Below are the code and all the weights of a small trained network. Each question names an input and a target symbol and asks about switching units off, where a switched-off unit gives its printed mean instead of its output.

import numpy as np


def w(rows, s, z=0):
    codes = np.array(rows[::2]) - 128.0
    scale = np.full(codes.shape[1], s)
    scale[-1] = z or s
    return codes * scale


def f(y):
    return np.maximum(y, 0)


def softmax(a):
    e = np.exp(a - a.max(-1, keepdims=True))
    return e / e.sum(-1, keepdims=True)


def log_softmax(a):
    a = a - a.max(-1, keepdims=True)
    return a - np.log(np.exp(a).sum(-1, keepdims=True))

--*--

Aim of the exercise >> Copy exactly the lines that begin with the one containing "return e / e.sum(-1, keepdims=True)" and continue to the end of the records, both included, and nothing more.

Response to this exercise >>
    return e / e.sum(-1, keepdims=True)


def log_softmax(a):
    a = a - a.max(-1, keepdims=True)
    return a - np.log(np.exp(a).sum(-1, keepdims=True))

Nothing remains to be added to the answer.